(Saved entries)

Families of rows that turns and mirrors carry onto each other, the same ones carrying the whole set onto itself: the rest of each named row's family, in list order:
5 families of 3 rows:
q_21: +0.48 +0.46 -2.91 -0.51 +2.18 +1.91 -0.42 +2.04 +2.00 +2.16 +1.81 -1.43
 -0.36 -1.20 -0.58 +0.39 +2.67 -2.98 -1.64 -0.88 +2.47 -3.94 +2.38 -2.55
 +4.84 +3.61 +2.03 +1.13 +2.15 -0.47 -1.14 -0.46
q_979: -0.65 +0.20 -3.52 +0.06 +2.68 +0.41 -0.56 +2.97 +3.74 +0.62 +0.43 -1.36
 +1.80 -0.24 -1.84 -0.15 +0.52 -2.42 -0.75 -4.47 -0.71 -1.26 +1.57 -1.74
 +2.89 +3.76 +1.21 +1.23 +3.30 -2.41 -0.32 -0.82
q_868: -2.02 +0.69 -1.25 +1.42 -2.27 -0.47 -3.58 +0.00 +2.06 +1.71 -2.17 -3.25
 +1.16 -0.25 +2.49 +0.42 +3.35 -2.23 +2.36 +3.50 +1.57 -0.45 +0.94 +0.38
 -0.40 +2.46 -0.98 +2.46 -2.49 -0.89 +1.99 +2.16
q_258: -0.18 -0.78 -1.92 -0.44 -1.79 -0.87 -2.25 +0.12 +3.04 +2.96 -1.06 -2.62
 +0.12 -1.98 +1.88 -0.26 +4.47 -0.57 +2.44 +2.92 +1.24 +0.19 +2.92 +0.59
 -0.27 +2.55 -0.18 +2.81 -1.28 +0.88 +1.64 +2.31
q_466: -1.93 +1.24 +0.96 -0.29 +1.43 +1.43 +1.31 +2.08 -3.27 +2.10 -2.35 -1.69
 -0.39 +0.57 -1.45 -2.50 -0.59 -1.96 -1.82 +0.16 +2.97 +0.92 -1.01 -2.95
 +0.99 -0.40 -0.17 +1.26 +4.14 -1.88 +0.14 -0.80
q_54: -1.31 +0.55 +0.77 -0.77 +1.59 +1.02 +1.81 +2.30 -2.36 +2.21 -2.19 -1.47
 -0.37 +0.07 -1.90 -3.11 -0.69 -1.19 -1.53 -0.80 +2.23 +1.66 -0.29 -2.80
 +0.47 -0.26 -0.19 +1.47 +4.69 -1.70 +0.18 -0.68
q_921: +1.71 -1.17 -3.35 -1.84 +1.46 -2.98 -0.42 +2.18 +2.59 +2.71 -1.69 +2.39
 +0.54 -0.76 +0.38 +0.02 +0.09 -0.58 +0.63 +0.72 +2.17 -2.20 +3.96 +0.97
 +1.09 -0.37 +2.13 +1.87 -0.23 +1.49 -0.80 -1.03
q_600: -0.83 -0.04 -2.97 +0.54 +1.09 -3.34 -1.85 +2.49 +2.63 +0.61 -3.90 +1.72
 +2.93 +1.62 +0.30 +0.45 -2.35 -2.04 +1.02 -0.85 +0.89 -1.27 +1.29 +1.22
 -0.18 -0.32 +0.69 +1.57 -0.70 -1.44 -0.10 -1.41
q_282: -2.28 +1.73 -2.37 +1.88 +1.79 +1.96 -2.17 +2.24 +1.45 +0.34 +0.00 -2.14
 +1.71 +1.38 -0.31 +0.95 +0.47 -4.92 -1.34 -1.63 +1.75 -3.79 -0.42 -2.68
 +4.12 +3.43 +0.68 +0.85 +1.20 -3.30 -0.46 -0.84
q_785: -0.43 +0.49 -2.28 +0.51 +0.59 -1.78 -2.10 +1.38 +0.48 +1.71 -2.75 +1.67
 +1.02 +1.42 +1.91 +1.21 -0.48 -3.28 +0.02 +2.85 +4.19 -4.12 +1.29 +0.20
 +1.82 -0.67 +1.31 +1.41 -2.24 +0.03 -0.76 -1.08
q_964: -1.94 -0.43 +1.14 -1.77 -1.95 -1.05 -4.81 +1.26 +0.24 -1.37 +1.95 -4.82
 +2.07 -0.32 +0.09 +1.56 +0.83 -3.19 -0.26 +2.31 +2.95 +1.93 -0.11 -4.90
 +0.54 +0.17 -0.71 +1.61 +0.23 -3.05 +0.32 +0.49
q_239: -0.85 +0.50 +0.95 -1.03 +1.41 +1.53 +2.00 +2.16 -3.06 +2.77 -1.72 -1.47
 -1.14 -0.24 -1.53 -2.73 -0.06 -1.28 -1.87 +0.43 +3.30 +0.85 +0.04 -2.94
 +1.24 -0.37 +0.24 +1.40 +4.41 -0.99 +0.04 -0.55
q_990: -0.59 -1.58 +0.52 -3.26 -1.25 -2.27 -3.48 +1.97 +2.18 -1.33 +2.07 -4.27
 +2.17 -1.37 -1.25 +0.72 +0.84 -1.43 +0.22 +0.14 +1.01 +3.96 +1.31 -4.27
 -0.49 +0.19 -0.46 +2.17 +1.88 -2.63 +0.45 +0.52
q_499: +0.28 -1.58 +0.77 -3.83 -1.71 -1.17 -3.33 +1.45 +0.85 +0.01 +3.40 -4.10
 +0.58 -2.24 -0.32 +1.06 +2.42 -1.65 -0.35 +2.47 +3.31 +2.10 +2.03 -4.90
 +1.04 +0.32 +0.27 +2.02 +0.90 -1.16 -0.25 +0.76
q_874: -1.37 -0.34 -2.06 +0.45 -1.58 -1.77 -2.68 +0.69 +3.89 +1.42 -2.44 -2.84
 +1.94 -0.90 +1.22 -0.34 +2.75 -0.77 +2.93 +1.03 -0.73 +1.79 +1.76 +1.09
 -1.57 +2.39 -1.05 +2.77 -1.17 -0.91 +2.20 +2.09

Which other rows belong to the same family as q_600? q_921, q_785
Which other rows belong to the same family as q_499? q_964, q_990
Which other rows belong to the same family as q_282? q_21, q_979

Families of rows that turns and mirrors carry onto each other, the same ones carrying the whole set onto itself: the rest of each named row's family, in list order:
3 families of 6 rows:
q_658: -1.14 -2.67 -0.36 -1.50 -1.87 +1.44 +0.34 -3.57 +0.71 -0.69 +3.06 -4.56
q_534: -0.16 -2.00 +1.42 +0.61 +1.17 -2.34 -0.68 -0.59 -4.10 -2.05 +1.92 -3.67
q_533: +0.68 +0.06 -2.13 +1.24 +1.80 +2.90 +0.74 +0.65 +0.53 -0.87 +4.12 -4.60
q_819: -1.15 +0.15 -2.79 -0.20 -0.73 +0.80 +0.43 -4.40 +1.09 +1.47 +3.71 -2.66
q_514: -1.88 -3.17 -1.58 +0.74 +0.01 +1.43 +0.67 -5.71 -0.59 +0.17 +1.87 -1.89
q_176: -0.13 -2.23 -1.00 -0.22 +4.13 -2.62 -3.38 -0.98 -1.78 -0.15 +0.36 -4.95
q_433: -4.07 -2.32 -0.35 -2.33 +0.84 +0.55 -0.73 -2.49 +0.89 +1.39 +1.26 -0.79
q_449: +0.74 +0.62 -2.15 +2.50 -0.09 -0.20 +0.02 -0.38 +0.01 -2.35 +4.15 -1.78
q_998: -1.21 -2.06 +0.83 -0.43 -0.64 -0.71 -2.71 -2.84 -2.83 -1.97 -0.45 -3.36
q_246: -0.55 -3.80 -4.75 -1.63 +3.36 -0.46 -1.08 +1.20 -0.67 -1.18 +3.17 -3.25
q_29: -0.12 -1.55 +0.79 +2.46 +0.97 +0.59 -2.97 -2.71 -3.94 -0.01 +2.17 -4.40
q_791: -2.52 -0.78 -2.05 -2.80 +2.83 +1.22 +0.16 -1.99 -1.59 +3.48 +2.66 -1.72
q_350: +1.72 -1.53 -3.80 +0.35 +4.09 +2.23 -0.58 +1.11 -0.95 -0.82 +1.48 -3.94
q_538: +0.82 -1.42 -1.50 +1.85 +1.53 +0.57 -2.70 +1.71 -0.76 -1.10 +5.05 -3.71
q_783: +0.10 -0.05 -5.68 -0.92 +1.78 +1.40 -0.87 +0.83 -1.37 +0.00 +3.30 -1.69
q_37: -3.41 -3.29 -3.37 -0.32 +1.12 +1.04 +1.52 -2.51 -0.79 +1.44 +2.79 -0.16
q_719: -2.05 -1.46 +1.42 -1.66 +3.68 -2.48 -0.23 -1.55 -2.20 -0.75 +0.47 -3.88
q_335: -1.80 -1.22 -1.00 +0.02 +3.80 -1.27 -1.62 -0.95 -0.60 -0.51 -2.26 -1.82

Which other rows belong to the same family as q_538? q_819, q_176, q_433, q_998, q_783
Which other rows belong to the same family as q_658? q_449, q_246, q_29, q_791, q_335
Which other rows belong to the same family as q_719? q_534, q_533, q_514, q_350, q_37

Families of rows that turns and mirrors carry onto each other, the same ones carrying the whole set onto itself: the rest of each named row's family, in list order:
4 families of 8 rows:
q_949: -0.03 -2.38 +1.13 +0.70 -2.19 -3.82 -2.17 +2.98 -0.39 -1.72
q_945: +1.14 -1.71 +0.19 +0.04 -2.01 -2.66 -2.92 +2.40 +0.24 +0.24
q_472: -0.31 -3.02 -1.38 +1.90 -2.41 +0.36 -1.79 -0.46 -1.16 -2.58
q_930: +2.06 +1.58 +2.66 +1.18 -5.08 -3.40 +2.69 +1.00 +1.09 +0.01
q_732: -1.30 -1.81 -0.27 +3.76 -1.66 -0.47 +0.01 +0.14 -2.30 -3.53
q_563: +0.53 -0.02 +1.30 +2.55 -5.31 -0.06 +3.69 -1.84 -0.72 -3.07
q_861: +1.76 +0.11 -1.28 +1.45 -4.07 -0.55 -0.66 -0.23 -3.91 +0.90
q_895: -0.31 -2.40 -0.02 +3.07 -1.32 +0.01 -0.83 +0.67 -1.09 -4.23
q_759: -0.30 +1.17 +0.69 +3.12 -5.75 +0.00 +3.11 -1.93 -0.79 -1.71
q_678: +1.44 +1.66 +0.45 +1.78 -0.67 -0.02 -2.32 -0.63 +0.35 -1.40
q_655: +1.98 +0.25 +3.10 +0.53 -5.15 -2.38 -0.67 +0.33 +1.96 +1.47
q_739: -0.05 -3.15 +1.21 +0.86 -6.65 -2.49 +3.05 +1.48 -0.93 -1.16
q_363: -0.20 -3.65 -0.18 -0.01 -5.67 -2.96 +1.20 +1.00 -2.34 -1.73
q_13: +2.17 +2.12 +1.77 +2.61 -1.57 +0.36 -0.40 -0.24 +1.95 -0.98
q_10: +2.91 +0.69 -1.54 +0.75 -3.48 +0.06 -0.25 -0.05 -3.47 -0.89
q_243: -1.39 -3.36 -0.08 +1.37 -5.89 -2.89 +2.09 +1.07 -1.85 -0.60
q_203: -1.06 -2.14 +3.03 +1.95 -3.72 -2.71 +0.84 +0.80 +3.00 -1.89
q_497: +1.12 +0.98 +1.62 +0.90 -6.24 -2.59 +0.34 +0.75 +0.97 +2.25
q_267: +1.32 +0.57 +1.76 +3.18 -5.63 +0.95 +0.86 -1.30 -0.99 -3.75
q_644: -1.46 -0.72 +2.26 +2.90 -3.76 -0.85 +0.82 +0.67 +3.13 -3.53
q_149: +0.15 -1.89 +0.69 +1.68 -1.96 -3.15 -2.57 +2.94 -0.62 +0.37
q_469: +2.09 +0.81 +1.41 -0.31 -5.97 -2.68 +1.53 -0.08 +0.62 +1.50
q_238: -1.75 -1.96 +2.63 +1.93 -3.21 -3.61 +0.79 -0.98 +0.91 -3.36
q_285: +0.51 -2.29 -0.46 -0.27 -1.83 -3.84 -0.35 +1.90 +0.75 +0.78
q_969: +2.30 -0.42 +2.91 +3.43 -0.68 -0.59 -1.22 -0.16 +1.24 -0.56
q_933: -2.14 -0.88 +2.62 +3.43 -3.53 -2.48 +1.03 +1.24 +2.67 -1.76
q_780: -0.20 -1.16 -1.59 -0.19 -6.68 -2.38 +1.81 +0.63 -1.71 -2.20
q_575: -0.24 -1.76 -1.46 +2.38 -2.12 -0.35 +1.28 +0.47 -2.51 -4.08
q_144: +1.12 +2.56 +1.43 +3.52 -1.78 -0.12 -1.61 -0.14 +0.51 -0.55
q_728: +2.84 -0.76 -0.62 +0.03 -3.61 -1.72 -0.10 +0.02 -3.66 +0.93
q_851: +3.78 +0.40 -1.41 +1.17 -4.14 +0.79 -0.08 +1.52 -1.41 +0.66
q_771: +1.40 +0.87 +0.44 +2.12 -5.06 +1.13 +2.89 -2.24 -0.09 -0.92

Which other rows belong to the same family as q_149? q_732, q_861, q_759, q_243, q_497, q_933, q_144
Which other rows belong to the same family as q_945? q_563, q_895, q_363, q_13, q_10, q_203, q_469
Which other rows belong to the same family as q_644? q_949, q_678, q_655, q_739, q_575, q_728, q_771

[AIM OF THE EXERCISE]:
Please reproduce, exactly as they appear above, the lines from the line containing "q_149: +0.15 -1.89" up to and including the line containing "q_969: +2.30 -0.42".

[TASK OUTPUT]:
q_149: +0.15 -1.89 +0.69 +1.68 -1.96 -3.15 -2.57 +2.94 -0.62 +0.37
q_469: +2.09 +0.81 +1.41 -0.31 -5.97 -2.68 +1.53 -0.08 +0.62 +1.50
q_238: -1.75 -1.96 +2.63 +1.93 -3.21 -3.61 +0.79 -0.98 +0.91 -3.36
q_285: +0.51 -2.29 -0.46 -0.27 -1.83 -3.84 -0.35 +1.90 +0.75 +0.78
q_969: +2.30 -0.42 +2.91 +3.43 -0.68 -0.59 -1.22 -0.16 +1.24 -0.56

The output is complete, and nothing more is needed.